* [WORK INSTRUCTIONS]:
Write out the entries below exactly, from the first line to the one with "25 -20] : 61", both ends included.

* [PROVIDED INFORMATION]:
rotation steps, each row followed by its count of steps
The counts run from 0 to 423.
[-10  13  26 -30   4  15  -4  42  -7   5   3   0  -3 -16  -8 -22 -14  -6
  41  11 -11   7  -6  21  35 -16   6  -3 -26  11  34  -4   5  21  -4  -6
 -46 -20 -17  12  42 -12  32 -29 -10  21  15  16  19  21  -4 -10 -23  11
 -29  47 -39] : 237
[-48  38   4   9  24  22  13  12  17 -12 -11  30  -5 -23 -16 -43  -3  35
  15  37 -36 -20 -32  15  18 -22 -36 -20   7  13   8   4   3   2 -16 -14
 -37 -20  -6   8  32 -12  -3 -44  -4  28   7  25  -4  16  -7 -35  -5   9
  14  10 -25] : 186
[-49  14  18 -33 -23 -43  25   9  -6  37  -3   1  -2 -36  30 -12 -35  15
  22  13 -36  10  19  32  35 -11 -32  15  11   1  22   6  -1  10 -30   1
  -9  20   1 -22   3   7  10  -5 -25  -9  -7   8 -17   6  -5  18 -17 -23
 -40  22  18] : 415
[-25  -5   3  -1  14   5  38  -1  35  -9  12 -15   1  -1   5  35  31  30
  31  -3 -32 -32   0  38  20   9 -41 -25 -21   6  22   7  -5   2  -7  12
 -28   5 -32 -30  42  -8  53  -3 -22 -15 -19   5   0  33  13 -35  -7  -4
  -6  -1   4] : 286
[-36  24   0  11 -18  11  18 -18  20  20 -16  19 -23 -28  29   3  14  31
   4  43 -30 -29   0  10   6  -3 -25  -3   1  12  17   2 -25  25 -10 -19
 -27 -13 -17  -6  20 -28  10 -11 -23   2   6  14 -20  62  21 -11 -32 -17
  11  13 -15] : 387
[-36 -33   3 -33 -28   4  16  20   5  17   9   7 -38 -20  16  14 -13   7
  24  32 -35  -8  12   0  26  10   3 -20 -24  20  13  10   1  14  13  -9
 -21 -24   7  -4  33 -17  43   5   2  21  10  -8   7  55  10 -14 -36  -8
 -19  33 -28] : 315
[-33  -9  19   1  26  -1   9  30   4  16 -10  -2  -8 -27 -25 -28  -5  17
  40  42 -25  18 -16  21  -9 -13 -14   7  10  21  35  17  22   2  12 -27
 -27  -7 -27  -1  31   2  -7  -9 -30  19  27  38  15  15   8 -17 -32  16
 -23  25 -20] : 61
[-54  36  27 -18  -9 -25  18  27  -7  11   4 -15   4 -34  -7 -37 -42   5
  19  16 -61   9 -24   6   3 -20 -18  -2  27   5  15  22  36   1 -17 -12
 -14 -19  16   1  22  -6   2 -21 -20   9  -9  27  -6 -13 -12   2   4  -6
 -30  18  11] : 340
[  0  -2  54  -3  46  -4  24  27  -2   5  11  -6  12  -4  20 -23 -28 -15
  33  36 -10  -1  -6  -4  23 -15 -14   8  -9  40  19  28   9   8 -33  -7
 -10  -1  -8 -12  35 -22  39 -28   0  16  27  35  37  28  10 -18 -12  31
 -21  15 -11] : 55
[-11  24  39  -4  35 -11  41  17   7  -6   2  29   8 -11   8 -27 -17   1
  -7  25 -43 -32  -3  -2  37  -4 -45 -19 -11  30 -31  14 -19   2 -25  13
 -11  -3  16  -9   1 -24  20 -45  19  -1  15  14  -3   6 -15 -18   5  28
  -4  11  16] : 180
[-20  25  -5 -27 -20 -13   3   4   4  41  -1  19 -23 -25  32  -9 -20   6
  30  22  -8  -4  17  31  16  17  23  -2   0  22  15 -13 -29  28 -16  -5
 -29   4  -8   0  15 -11  16 -30 -10  24   1  11   2  35   1 -10 -47 -17
 -35  22 -33] : 313
[-24  37  -5  20  24  -5  19   6  29  -8  14 -32  15 -10 -16 -23  -9  19
   9  -5 -45 -42 -32  32   2   5 -17 -16 -10  29  17  24  25   5 -14  -9
 -17 -15 -17  -2  34 -27  30 -24  23  18 -14  37 -14  11  -3 -24   7  12
  -7  15  17] : 281
[-27   3   0 -10  38   5  28  25  25 -14  -1  20   1   6   8   2  -3  -5
   5  30 -34 -40   4  13  51   3 -39 -35 -11  11  15  10  25  30 -23   3
   6   4  -5 -12   9 -40   9 -18  26  44  -5  29  22   4  12 -44   3  18
 -25  -7   1] : 193
[-48  22 -12  -9 -18 -13   7 -11  -3  44  -5  40 -19 -37  37 -10 -26  39
  18  34 -20  -6  17  15  35  -9 -10   7  19  21   3   0  -6  26 -30 -16
  -4  22   3  -5   7  -8   9 -13 -24  16  -9  30  -6  36  10 -18 -15 -18
 -18  -4   9] : 123
[-18  -6  34 -18  20  14  10  15  15   8 -10   1 -10 -21  14 -17 -18 -21
  23  16 -16   1   2  -1  33 -11 -21 -21 -39  28  20  10  -1  32   5 -18
 -15 -11   6  -9  23   1  25 -18  29  39  16  15  25  39   9  -9 -21  28
 -20  48 -25] : 317
[-21  42  -9   4  -1   1   8  13  18 -12  18   6   7 -12  -2  -4  -7  16
  -7  18 -49 -45 -19  11  20 -18 -15 -22 -14  -8  37  11  34  32 -33  -1
 -18 -12   4  -2  25 -44  34  -9  37  29 -24   4 -31  11  -7 -18 -12  -4
 -10  20   0] : 18
[ -8  16  24 -44   2 -28  34  37   1  15   2   4  12   0  21  -4   7  -2
  38   7 -37  -6  20  36  47  10 -27  -3  20 -19   4  -8  -3  11 -40   9
 -20  14 -13 -23  23 -15  13 -38 -37 -19  -7  23   9 -13  -1  -5  18  -5
 -29  -6  27] : 349
[  0   5  33 -10  -1 -34  22  12  21  32  -4  -6 -18 -21  30 -25  17   2
  37  13 -52   2   9  -8  -5  32  12   2  10  10  12   9 -22   0   0 -26
 -20  -9 -13 -12  16  -9  23 -48  -6  19  14  44  -4  39  21   1 -16   7
 -16  23  30] : 65
[-37   7 -27  -2 -17 -21  20  -2  22  36  12 -14 -17 -23  20  12 -10  13
  11  19 -51 -29   5  22   7  45  13 -14  24  18  -2  14  -2  19 -20   2
   5  -1  -4 -15  10 -30  24  -7  10  24 -33  23 -15  39  16 -22 -21 -25
 -18   7  37] : 204
[-68  13  -7   2   4   5  19  -9  13  -7  -7   9   1 -40 -15 -14 -10  36
   9  28 -35 -19 -22   4   3 -25 -54 -25  -7   5  28  15  22  15  -8 -30
 -10 -15   9 -10  29  -5  20  -6  -4  20 -18  33   3  26   9 -27  -5   3
   3  11   0] : 200
[-40 -23  12  -7  27  -5  56  19  19  -5   7  -4 -22 -13 -12  20   5  29
  13  14 -30 -26   9  22  31  25 -45 -31 -10  17 -15  16  -7 -15  23  14
 -21  -9 -18 -22  20 -20  31  -8 -30 -28   5   2  -3  19  -8 -31 -21  10
  12  14  16] : 366
[-51  41  10  -3  20 -12  37 -12  25  22  -3  -3   0 -35   3  -4 -11  16
  20  22 -46 -22 -14  27  12   8 -43 -19  24  12 -21  16 -12   4 -30 -13
 -12 -17  -5 -10  12 -13  10 -35 -35 -22  -9  19 -20   7   4 -12   1 -14
  17  -1  35] : 276
[-40  20 -20 -13 -16 -24  36  -2  21  10   1  16 -26 -19  20 -10 -13  34
  16   9 -62 -18  12  28  13  34  -2 -23  20  27  -5   8 -23   7   5  -5
  -9   5  -1 -13  13 -22  10 -45  18  24  -2  20  -7  11   4 -37  -3 -21
 -28 -13  14] : 189
[-23 -16  38  -1   0  -1  21  10   6  29 -21  18  -9 -13  33  -3   3   1
  12  55 -25  -2   1 -12  18 -11 -45  17  -1  18  19   4  10  35 -24   3
 -35  -2 -20 -13  21  -2   3   1 -10   1  31  13 -10  68  19   7 -49 -14
  -4  14 -18] : 322
[-21  18 -30   3   4   2   9  27  19  -2   5   3  -6  -6 -16   5  -6  12
 -15  16 -40 -38 -12  35  23   2 -20 -11 -11  -4  33  11  44  32 -18  -1
 -18 -11 -15  -4  26 -35  11   4  36  31 -16  15 -28  23   1 -24 -39 -14
 -20  30  -4] : 17
[  4  39  29 -37 -26 -27  20  40  -6   6  18 -10  -6  -9  25 -14  -9   4
  22   2 -41 -26  -5  18  17  10  18   7  12  -8  25  -1 -12  10 -27  11
 -40 -23 -10   2  28 -31  44 -36 -25 -17   2  13 -20  14 -12   3  -5  -4
 -27  10   3] : 159
[-61  -5  -8   5  -5   0  16  -2  14   6  -1 -14  -7 -43  -2   7 -21  20
  16   5 -23 -13  -4  26  22 -20 -38  -7 -10  -2  39  24  34  32   9 -19
   7  11  14 -23  19 -11  24  33 -18   2 -26  24   4  36  10 -10 -20   8
 -20  31  11] : 214
[-39   6  14  -9  35 -13  28  11  29  -7  -9   7  -1 -16 -24  14 -12   0
  13  27 -18 -28 -23  35  15  -8 -65 -38 -23  -3  21   9  10  12 -16  -9
 -25 -23  -1 -16  23   0  14 -12  -7   6  -6  -6 -14  -1   9 -14 -26   2
   2  22 -18] : 10
[-38  47 -16  -6  15   9  -1   5  10  -8  -9  40  -6 -25  -8 -45  -4  21
  14  29 -46 -16 -16  31  30  -3 -24 -31  11  12   0 -10 -13   8 -13 -22
 -18  -2  -7   3  15 -11 -16 -52   0  34   0  32   4  -4  -6 -28  -7   4
 -13   8  -9] : 187
[-39 -14  35 -19   8 -34  50  13  25  13  -8 -17 -17 -19  -5  10   0  19
  15  35 -41   0  -2   3 -15  -5 -34 -15  12   1  24  23  15  -6  18  -6
 -33 -22  -8 -16  25  -7   9  -1 -41 -26   5  14 -18  16  12   2 -33   5
  -5  14  13] : 74
[ -7  18  25 -31   8 -52  44  16  25  25 -13  14 -16 -15  28  -7  -2  -3
  30  29 -22  -4  16  34   7   0 -21  -2  25 -10  28  -3 -12  21 -15 -10
 -14  12  -7 -29  10  -7  -3 -35 -56 -21   9  30   3  -5   6  -3 -20   0
 -26   1  18] : 72
[-50   8 -19 -22  -4  18   8  25   9  -8  11  12 -15 -18 -11 -16 -46  20
  20  14 -33 -21  -9  36  45   2  -2 -37 -24  42  10   9  -4  19  -7   8
  -5   0   6   0  26 -26  27 -12  33  31 -14   5  28  13 -12 -44  -1  -4
 -40  19 -20] : 113
[-24  -9  16 -18   3  -1  37  15  26   0  -5   2 -22  -5   4 -12  27  13
  34  -3 -47  -1  16  29  25  33 -22 -35 -21  27  -3  -5 -24  -6  26  14
 -36  -3 -29 -17  28  -6  12 -42  11   1  22   0  -6  18   7 -26 -19 -13
 -15   8 -13] : 176
[-31  46   6 -11 -27  13  16  -1  -1   9  27  -2  11 -45  20 -30 -22  21
  21 -17 -29 -17 -12  14  26 -14   4  -6  -6  32  24  -1  -8  23 -37  -2
 -22   6  -3  -1  39 -10  50 -35  12  10 -19   7   0  30 -19 -22   3  -1
 -15  15 -16] : 34
[-30  -3  35   1  21  16  17   9   8  11  13 -18  16 -36   2 -26 -20  -9
  34  -1  -5  -4  -1  10  46 -20 -34  -3 -34  42  13  11   9  25 -13  -2
  -4  14 -12 -19  18  -8  42  -7  24   1  12  18  30  38 -12 -16 -10  21
 -17  35  -5] : 40
[-15   8  13   5  18 -22  50   8  15  12 -16  47 -14  -4  22 -26  14  19
   7  27 -25 -19  20  28  35   8 -48   0   6  23 -16  -8 -29  14 -19  17
 -15  24 -32 -20   4 -21 -18 -26  -1 -22  24  22 -16  15   5 -18 -22 -13
 -19  -6   6] : 182
[-32  13  20  -7  38 -15  16  26  25   1 -19  -1  -4 -31 -31 -25  -1  -8
  10  21 -43  -3 -26  22  -1   0 -29  -7  -5  -3  27  22  37  15  12 -29
 -28 -28  -3  -1  13 -17 -18 -19 -18  12  12  48  -9   3   3   4 -28  21
  -7  41   5] : 76
[-19   7  51 -46 -19 -29  35  15   5  24   6  -5 -25 -22  38 -15 -14  -2
  31  -3 -26   8  33  -4  39  13   3  -9 -17  29   0   1 -32   5  -1   3
 -27   3   9 -22   7 -10  39 -33  -4 -18  18   2   1  29 -14   3 -20   5
 -23  29   9] : 240
[-15  61  -8  -4  -8   6  15   5  11   0  16   5  12 -14  19 -13  -1  13
   5   3 -37 -37 -14  12  21 -12 -25 -17 -13 -13  41  -4   8  31 -47  -6
 -20 -14   9 -14  20 -28  50 -39  22  32 -23   9 -28  21   2 -21  -3   1
  -4  20  -1] : 19
[-19 -16  31 -28  12  -4  34  24  -1   8  -8 -28  17   2  13  22 -30  -2
  28  22 -32 -11  -8   2  19 -22 -41   0 -18   0  38   9  26  10 -38  20
 -26  -9  -9 -12  45  -9  46  20   8  -5  -1  -9  -3  33  19  -8   0  -6
 -29  17  -6] : 411
[-36  29   0  -5   4   4  -1  -8  -8  26  -2  48   1 -37  15 -28 -20  26
  15  42 -13 -12   8  27  42 -20 -27  17  18  23   7   2 -12  31 -46 -20
  -5  27   2  -2   9 -17   4 -20 -16  32  -5  34   9  26   0 -19 -25   2
 -22   6  -3] : 122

* [PROBLEM SOLUTION]:
rotation steps, each row followed by its count of steps
The counts run from 0 to 423.
[-10  13  26 -30   4  15  -4  42  -7   5   3   0  -3 -16  -8 -22 -14  -6
  41  11 -11   7  -6  21  35 -16   6  -3 -26  11  34  -4   5  21  -4  -6
 -46 -20 -17  12  42 -12  32 -29 -10  21  15  16  19  21  -4 -10 -23  11
 -29  47 -39] : 237
[-48  38   4   9  24  22  13  12  17 -12 -11  30  -5 -23 -16 -43  -3  35
  15  37 -36 -20 -32  15  18 -22 -36 -20   7  13   8   4   3   2 -16 -14
 -37 -20  -6   8  32 -12  -3 -44  -4  28   7  25  -4  16  -7 -35  -5   9
  14  10 -25] : 186
[-49  14  18 -33 -23 -43  25   9  -6  37  -3   1  -2 -36  30 -12 -35  15
  22  13 -36  10  19  32  35 -11 -32  15  11   1  22   6  -1  10 -30   1
  -9  20   1 -22   3   7  10  -5 -25  -9  -7   8 -17   6  -5  18 -17 -23
 -40  22  18] : 415
[-25  -5   3  -1  14   5  38  -1  35  -9  12 -15   1  -1   5  35  31  30
  31  -3 -32 -32   0  38  20   9 -41 -25 -21   6  22   7  -5   2  -7  12
 -28   5 -32 -30  42  -8  53  -3 -22 -15 -19   5   0  33  13 -35  -7  -4
  -6  -1   4] : 286
[-36  24   0  11 -18  11  18 -18  20  20 -16  19 -23 -28  29   3  14  31
   4  43 -30 -29   0  10   6  -3 -25  -3   1  12  17   2 -25  25 -10 -19
 -27 -13 -17  -6  20 -28  10 -11 -23   2   6  14 -20  62  21 -11 -32 -17
  11  13 -15] : 387
[-36 -33   3 -33 -28   4  16  20   5  17   9   7 -38 -20  16  14 -13   7
  24  32 -35  -8  12   0  26  10   3 -20 -24  20  13  10   1  14  13  -9
 -21 -24   7  -4  33 -17  43   5   2  21  10  -8   7  55  10 -14 -36  -8
 -19  33 -28] : 315
[-33  -9  19   1  26  -1   9  30   4  16 -10  -2  -8 -27 -25 -28  -5  17
  40  42 -25  18 -16  21  -9 -13 -14   7  10  21  35  17  22   2  12 -27
 -27  -7 -27  -1  31   2  -7  -9 -30  19  27  38  15  15   8 -17 -32  16
 -23  25 -20] : 61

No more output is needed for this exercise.